_EXERCISE AIM:_ Transcribe only the lines of the listing below from the one holding "(11, 14) => 20.2" through the one holding "-39.9,-38.2,43.8,-43.4,40.2,-43.1", inclusive, without any change.

_EXTRACTED DATA:_
=== Begin Enclosure ===

m =
161	135	169	131	153	155	186	61	144	139	139	109
122	127	140	139	133	122	133	156	163	167	139	171
121	112	130	101	197	165	160	117	126	117	151	166
153	168	150	148	169	172	121	189	197	138	167	152
152	159	146	130	161	189	138	143	182	141	150	120
130	165	156	155	167	144	150	172	178	119	187	164
147	159	136	135	143	132	154	134	164	145	135	190
Rows and columns are counted from 1.
(1, 1) -> 161
(2, 8) -> 156
(5, 4) -> 130
(5, 9) -> 182
(4, 3) -> 150
(5, 6) -> 189
(3, 12) -> 166
(7, 3) -> 136
(7, 5) -> 143
(4, 6) -> 172
(1, 12) -> 109
(1, 7) -> 186
(5, 5) -> 161
(5, 1) -> 152
(1, 2) -> 135
(1, 8) -> 61
(4, 1) -> 153
(1, 6) -> 155
(7, 8) -> 134
(3, 3) -> 130
(2, 2) -> 127
(7, 9) -> 164
(2, 6) -> 122
(7, 12) -> 190

a = ((29, 18, 21, 84, 83, 17, 87, 18, 88, 88), (35, 29, 31, 74, 74, 28, 76, 28, 77, 76), (37, 31, 34, 72, 71, 31, 73, 33, 73, 74), (32, 21, 25, 81, 80, 21, 83, 22, 84, 84), (31, 23, 26, 79, 79, 22, 83, 22, 83, 84), (62, 65, 64, 41, 43, 65, 40, 65, 40, 40), (62, 67, 66, 39, 39, 67, 38, 68, 37, 39), (40, 36, 39, 67, 66, 36, 69, 37, 68, 70))
Rows and columns are counted from 1.
(1, 1) => 29
(6, 1) => 62
(8, 2) => 36
(2, 2) => 29
(7, 6) => 67
(6, 3) => 64
(8, 4) => 67
(3, 2) => 31
(8, 6) => 36
(5, 9) => 83
(4, 4) => 81
(5, 8) => 22
(3, 1) => 37
(6, 7) => 40
(4, 2) => 21
(6, 6) => 65
(4, 7) => 83
(2, 8) => 28
(2, 9) => 77
(1, 3) => 21
(4, 1) => 32
(4, 10) => 84
(6, 4) => 41
(2, 6) => 28
(2, 4) => 74
(7, 8) => 68
(3, 4) => 72
(3, 7) => 73
(2, 1) => 35
(2, 7) => 76
(3, 5) => 71

W =
1.8,20.5,6.3,0.6,1.2,-1.7,0.0,7.9,0.5,16.4,-4.7,9.3,1.8,-15.1,-4.5,8.9
2.0,8.8,2.3,-3.7,27.8,0.2,-0.3,15.0,21.5,-6.5,2.5,5.5,-6.5,9.6,-3.0,8.7
1.8,7.8,-11.3,1.6,22.8,3.5,8.4,1.1,15.0,-8.3,22.5,-2.5,-15.7,-6.1,-2.4,-15.4
0.4,-11.8,10.6,0.7,-37.9,-6.8,-16.3,-5.2,-11.3,5.0,-1.1,5.1,-14.9,9.5,3.7,-23.6
7.2,-10.0,5.5,-14.6,27.2,-12.8,-8.1,-7.4,-10.8,-17.2,4.3,-1.9,0.5,-2.2,1.7,-6.9
-0.9,45.2,13.0,1.5,22.1,44.4,3.9,-3.2,2.5,-4.6,4.1,-4.0,4.2,10.7,3.8,6.8
7.9,-5.2,0.4,-3.7,-45.5,4.9,-1.7,1.9,-16.2,7.9,-22.7,2.6,8.2,-4.1,4.9,-14.3
6.3,16.1,4.6,11.2,19.8,-0.1,-2.3,-0.4,-7.4,-7.1,-7.5,1.3,2.3,-10.3,2.2,-0.2
-0.1,3.7,-5.2,2.4,-15.4,15.0,1.8,-0.7,-5.1,-5.8,-0.9,-5.1,-1.5,2.0,-2.6,16.4
-5.2,-4.6,0.2,12.8,54.6,-16.3,-5.3,-4.0,-3.8,-20.4,-21.1,1.5,-12.8,20.0,0.8,21.9
-2.4,2.2,1.6,-6.2,5.5,20.6,-5.6,-15.8,14.9,7.2,2.0,-4.1,3.9,20.2,3.0,28.9
8.8,3.9,0.4,-12.6,-40.3,-14.0,1.3,14.4,4.9,-11.7,13.5,-5.6,5.8,7.9,-2.2,11.8
Indices start at 1.
(1, 1) => 1.8
(8, 9) => -7.4
(1, 9) => 0.5
(3, 11) => 22.5
(8, 1) => 6.3
(10, 7) => -5.3
(12, 15) => -2.2
(8, 8) => -0.4
(7, 8) => 1.9
(11, 4) => -6.2
(6, 2) => 45.2
(1, 12) => 9.3
(10, 16) => 21.9
(5, 14) => -2.2
(5, 16) => -6.9
(9, 1) => -0.1
(1, 7) => 0.0
(1, 15) => -4.5
(11, 14) => 20.2
(2, 8) => 15.0
(10, 4) => 12.8
(2, 14) => 9.6
(10, 11) => -21.1
(6, 9) => 2.5
(2, 3) => 2.3
(10, 2) => -4.6
(5, 12) => -1.9
(6, 13) => 4.2
(11, 10) => 7.2
(11, 5) => 5.5
(3, 14) => -6.1
(2, 6) => 0.2
(11, 15) => 3.0
(4, 4) => 0.7
(3, 15) => -2.4
(11, 2) => 2.2

B =
[[ 24.5 -20.0 -20.1 -20.2  20.6 -22.2 -21.5  20.5  21.6]
 [-49.3  49.0  48.3  49.2 -48.6  45.8  48.4 -46.6 -49.2]]
Indices start at 1.
row 1 col 1	24.5
row 1 col 2	-20.0
row 2 col 4	49.2
row 2 col 3	48.3
row 1 col 8	20.5
row 2 col 9	-49.2
row 1 col 4	-20.2
row 2 col 2	49.0
row 1 col 6	-22.2
row 1 col 5	20.6

M =
4,3,4,6,3,0,4,4,4,4,3,1
3,6,4,6,2,3,4,3,3,4,3,1
4,6,5,5,2,1,4,4,4,3,7,2
4,7,5,5,3,2,3,4,3,4,3,2
3,3,4,6,2,1,4,4,4,4,7,1
3,7,4,3,2,0,4,4,4,4,7,1
Rows and columns are counted from 1.
(1, 1) -> 4
(4, 5) -> 3
(2, 6) -> 3
(6, 6) -> 0
(4, 3) -> 5
(5, 5) -> 2
(1, 10) -> 4
(2, 4) -> 6
(5, 6) -> 1
(4, 2) -> 7
(3, 7) -> 4
(1, 2) -> 3
(5, 7) -> 4
(6, 10) -> 4
(1, 11) -> 3
(3, 8) -> 4
(2, 12) -> 1
(1, 8) -> 4
(2, 7) -> 4
(4, 10) -> 4
(3, 12) -> 2
(2, 2) -> 6

arr =
-8.5,-9.4,11.1,-9.8,8.0,-10.3
27.8,26.4,-31.1,30.3,-29.7,29.5
35.9,32.6,-38.2,39.2,-40.0,38.2
-39.9,-38.2,43.8,-43.4,40.2,-43.1
-40.4,-41.0,42.7,-42.4,40.7,-44.0
-8.7,-5.3,11.0,-10.1,8.5,-9.8
32.8,30.5,-38.5,36.4,-35.6,36.8
Rows and columns are counted from 1.
(1, 1) => -8.5
(7, 1) => 32.8
(1, 2) => -9.4
(3, 5) => -40.0
(4, 6) => -43.1
(5, 5) => 40.7
(7, 4) => 36.4
(6, 4) => -10.1
(6, 3) => 11.0
(5, 3) => 42.7
(3, 3) => -38.2
(2, 1) => 27.8
(6, 2) => -5.3
(4, 5) => 40.2
(2, 5) => -29.7
(3, 1) => 35.9
(3, 2) => 32.6
(2, 4) => 30.3
(4, 2) => -38.2
(7, 5) => -35.6
(2, 6) => 29.5

data =
[[8817 5169 2471 8538 8802 8957 2039 9275 8856 2607 2324 3302 2354]
 [2171 2155 9218 1998 1765 1939 8906 2057 1956 9196 8996 9158 9319]
 [8895 9158 1953 9209 9015 9022 2097 8775 9009 2096 1940 2740 1900]]
Indices start at 1.
(1, 1) = 8817
(3, 10) = 2096
(1, 8) = 9275
(2, 3) = 9218
(2, 1) = 2171
(1, 7) = 2039
(1, 6) = 8957
(3, 2) = 9158
(3, 1) = 8895
(3, 6) = 9022
(2, 5) = 1765
(3, 8) = 8775
(3, 13) = 1900
(2, 13) = 9319
(2, 2) = 2155
(2, 9) = 1956
(2, 6) = 1939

=== End Enclosure ===

_WRITTEN SOLUTION:_
(11, 14) => 20.2
(2, 8) => 15.0
(10, 4) => 12.8
(2, 14) => 9.6
(10, 11) => -21.1
(6, 9) => 2.5
(2, 3) => 2.3
(10, 2) => -4.6
(5, 12) => -1.9
(6, 13) => 4.2
(11, 10) => 7.2
(11, 5) => 5.5
(3, 14) => -6.1
(2, 6) => 0.2
(11, 15) => 3.0
(4, 4) => 0.7
(3, 15) => -2.4
(11, 2) => 2.2

B =
[[ 24.5 -20.0 -20.1 -20.2  20.6 -22.2 -21.5  20.5  21.6]
 [-49.3  49.0  48.3  49.2 -48.6  45.8  48.4 -46.6 -49.2]]
Indices start at 1.
row 1 col 1	24.5
row 1 col 2	-20.0
row 2 col 4	49.2
row 2 col 3	48.3
row 1 col 8	20.5
row 2 col 9	-49.2
row 1 col 4	-20.2
row 2 col 2	49.0
row 1 col 6	-22.2
row 1 col 5	20.6

M =
4,3,4,6,3,0,4,4,4,4,3,1
3,6,4,6,2,3,4,3,3,4,3,1
4,6,5,5,2,1,4,4,4,3,7,2
4,7,5,5,3,2,3,4,3,4,3,2
3,3,4,6,2,1,4,4,4,4,7,1
3,7,4,3,2,0,4,4,4,4,7,1
Rows and columns are counted from 1.
(1, 1) -> 4
(4, 5) -> 3
(2, 6) -> 3
(6, 6) -> 0
(4, 3) -> 5
(5, 5) -> 2
(1, 10) -> 4
(2, 4) -> 6
(5, 6) -> 1
(4, 2) -> 7
(3, 7) -> 4
(1, 2) -> 3
(5, 7) -> 4
(6, 10) -> 4
(1, 11) -> 3
(3, 8) -> 4
(2, 12) -> 1
(1, 8) -> 4
(2, 7) -> 4
(4, 10) -> 4
(3, 12) -> 2
(2, 2) -> 6

arr =
-8.5,-9.4,11.1,-9.8,8.0,-10.3
27.8,26.4,-31.1,30.3,-29.7,29.5
35.9,32.6,-38.2,39.2,-40.0,38.2
-39.9,-38.2,43.8,-43.4,40.2,-43.1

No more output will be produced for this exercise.